### DATA FOR PROCESSING

Here is a tiny trained network, its code and every weight. The questions are about switching its units off for an input and a target symbol, where a switched-off unit gives its printed mean instead of its output.

import numpy as np


def w(rows, s, z=0):
    codes = np.array(rows[::2]) - 128.0
    scale = np.full(codes.shape[1], s)
    scale[-1] = z or s
    return codes * scale


def f(y):
    return y / 2 * (1 + np.tanh(0.7978845608 * (y + 0.044715 * y**3)))


def softmax(a):
    e = np.exp(a - a.max(-1, keepdims=True))
    return e / e.sum(-1, keepdims=True)


def log_softmax(a):
    a = a - a.max(-1, keepdims=True)
    return a - np.log(np.exp(a).sum(-1, keepdims=True))


def net(x, mask):
    ids = ['αδεθλμ'.index(c) for c in x.split()]
    T = len(ids)
    res = E[ids] + P[:T]
    r = res
    for j in range(3):
        rows = slice(2 * j, 2 * j + 2)
        q, k, v = (r @ M[0][rows].T for M in (Q, K, V))
        z = softmax(np.where(np.tri(T) > 0, q @ k.T / 2**0.5, -1e9)) @ v
        o = O[0][rows]
        res = res + np.where(mask[j], z, o[:, -1]) @ o[:, :-1]
    y = f(res @ A[0][:, :-1].T + A[0][:, -1])
    res = res + np.where(mask[3:11], y, B[0][:, -1]) @ B[0][:, :-1]
    return log_softmax(res[-1] @ U[:, :-1].T + U[:, -1])


Q, K, V, O, A, B = {}, {}, {}, {}, {}, {}
E = w([
[172,117,56,119,169,120],'α',
[111,200,174,118,103,159],'δ',
[208,201,86,90,119,206],'ε',
[138,199,9,5,109,72],'θ',
[68,190,152,86,137,3],'λ',
[164,246,194,136,153,96],'μ',
],0.013)
P = w([
[88,148,65,169,121,124],'0',
[161,191,56,146,21,32],'1',
[104,138,101,141,142,151],'2',
[186,200,132,127,32,91],'3',
[91,142,108,123,183,138],'4',
[169,209,66,105,62,40],'5',
[111,123,152,95,191,169],'6',
[183,193,160,105,53,119],'7',
[108,122,171,73,222,168],'8',
[172,194,154,84,75,100],'9',
[105,121,184,52,253,168],'10',
[171,193,134,62,95,87],'11',
],0.015)
Q[0] = w([
[104,31,119,158,107,134],'head 1',
[104,69,152,156,150,165],'head 1',
[173,206,124,137,100,122],'head 2',
[155,142,127,98,88,112],'head 2',
[183,252,101,59,145,97],'head 3',
[129,142,174,113,107,150],'head 3',
],0.016)
K[0] = w([
[169,141,51,213,75,78],'head 1',
[113,150,143,179,60,133],'head 1',
[150,121,181,33,241,165],'head 2',
[76,147,130,92,189,169],'head 2',
[103,121,170,33,251,173],'head 3',
[122,117,165,114,117,144],'head 3',
],0.013)
V[0] = w([
[165,111,83,122,156,204],'head 1',
[112,106,113,144,170,155],'head 1',
[36,139,150,68,50,193],'head 2',
[92,46,71,176,161,95],'head 2',
[134,127,12,3,85,56],'head 3',
[197,96,132,123,177,63],'head 3',
],0.011)
O[0] = w([
[22,139,103,114,57,135,132],'head 1',
[62,98,83,93,86,104,134],'head 1',
[157,150,124,145,179,111,114],'head 2',
[121,133,161,167,88,168,1],'head 2',
[97,77,174,12,123,145,221],'head 3',
[167,101,118,129,32,142,130],'head 3',
],0.011,0.0074)
A[0] = w([
[90,132,138,72,203,171,153],'neuron 1',
[104,149,59,92,112,86,254],'neuron 2',
[160,76,163,70,42,127,115],'neuron 3',
[50,72,153,149,244,168,174],'neuron 4',
[85,28,49,143,175,214,203],'neuron 5',
[207,103,178,119,33,18,104],'neuron 6',
[185,172,208,71,65,97,208],'neuron 7',
[93,46,203,168,138,91,152],'neuron 8',
],0.011,0.0055)
B[0] = w([
[119,249,109,101,23,133,218],'neuron 1',
[123,98,203,179,141,116,250],'neuron 2',
[77,207,148,145,206,182,213],'neuron 3',
[44,1,103,220,127,158,161],'neuron 4',
[216,120,17,51,189,124,150],'neuron 5',
[98,193,29,108,101,177,192],'neuron 6',
[146,24,118,119,140,142,253],'neuron 7',
[186,148,115,109,56,65,127],'neuron 8',
],0.0099,0.018)
U = w([
[67,100,101,185,120,196,107],'α',
[153,175,174,115,207,104,145],'δ',
[133,42,190,88,63,94,244],'ε',
[126,155,153,64,126,127,76],'θ',
[116,43,47,86,221,144,102],'λ',
[166,206,64,110,2,109,105],'μ',
],0.0091,0.011)

Each question gives the input, a string of symbols that net reads in full, and the target symbol t.
The units are the heads (2 rows each of Q, K, V and O) and the neurons (one row each of A and B). Each row of codes is followed by its name. A weight is (code - 128) times the scale printed after its matrix; where a second scale follows, it is the last column's (O, A, B and U).
mask holds one flag per unit, heads first, then neurons. A switched-off unit (its flag False) gives its mean, the last column of its rows in O or B, instead of its output. The means were averaged over made-up inputs and are rounded, as every weight is.
A unit's drop is (log p(t) with every unit on - log p(t) with that unit switched off) / (log p(t) with every unit on - log p(t) with every unit switched off).
most important unit: the unit with the biggest drop
k most important neurons: the k neurons with the biggest drops, biggest first
which heads matter: for each layer, one digit per head in row order, 1 if its drop is at least 0.15 and else 0, layers parted by /
drop of u: that unit's drop, to one decimal
input α μ λ α ε δ μ μ μ ε θ λ, target θ: 3 most important neurons : [neuron 3; neuron 1; neuron 6]
input μ δ α μ ε δ λ λ λ, target ε: 2 most important neurons : [neuron 3; neuron 4]
input α λ θ μ ε θ α α, target α: 2 most important neurons : [neuron 1; neuron 3]
input μ θ δ μ λ α μ α, target μ: 4 most important neurons : [neuron 3; neuron 7; neuron 6; neuron 4]
input θ ε μ ε δ α, target δ: which heads matter : 001
input α θ μ μ ε μ λ α ε μ, target ε: which heads matter : 100
input μ δ α θ θ μ μ δ δ ε, target δ: which heads matter : 011
input λ λ θ α λ α, target λ: 3 most important neurons : [neuron 1; neuron 6; neuron 7]
input θ μ ε θ μ ε δ α, target δ: 2 most important neurons : [neuron 1; neuron 7]
input θ α ε α, target ε: which heads matter : 101
input ε α ε δ θ α μ ε θ δ δ, target α: most important unit : neuron 4
input λ α μ δ θ δ ε, target μ: 3 most important neurons : [neuron 1; neuron 7; neuron 3]
input α ε ε ε λ δ δ ε, target δ: 2 most important neurons : [neuron 1; neuron 6]
input θ θ ε μ, target ε: 3 most important neurons : [neuron 3; neuron 1; neuron 7]
input μ μ μ λ α δ, target α: most important unit : neuron 3
input θ ε ε, target μ: 2 most important neurons : [neuron 7; neuron 1]
input λ μ θ μ θ δ ε α θ θ α α, target α: drop of head 3 : 0.4
input μ ε θ θ δ ε δ δ θ μ, target θ: drop of neuron 3 : 1.1
input α μ μ, target δ: drop of neuron 1 : 1.0
input α λ α λ α λ θ θ α μ, target α: most important unit : neuron 1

### ASSIGNED TASK
All lines in the records above that contain "True" are to be reported.

### TASK RESPONSE
    e = np.exp(a - a.max(-1, keepdims=True))
    return e / e.sum(-1, keepdims=True)
    a = a - a.max(-1, keepdims=True)
    return a - np.log(np.exp(a).sum(-1, keepdims=True))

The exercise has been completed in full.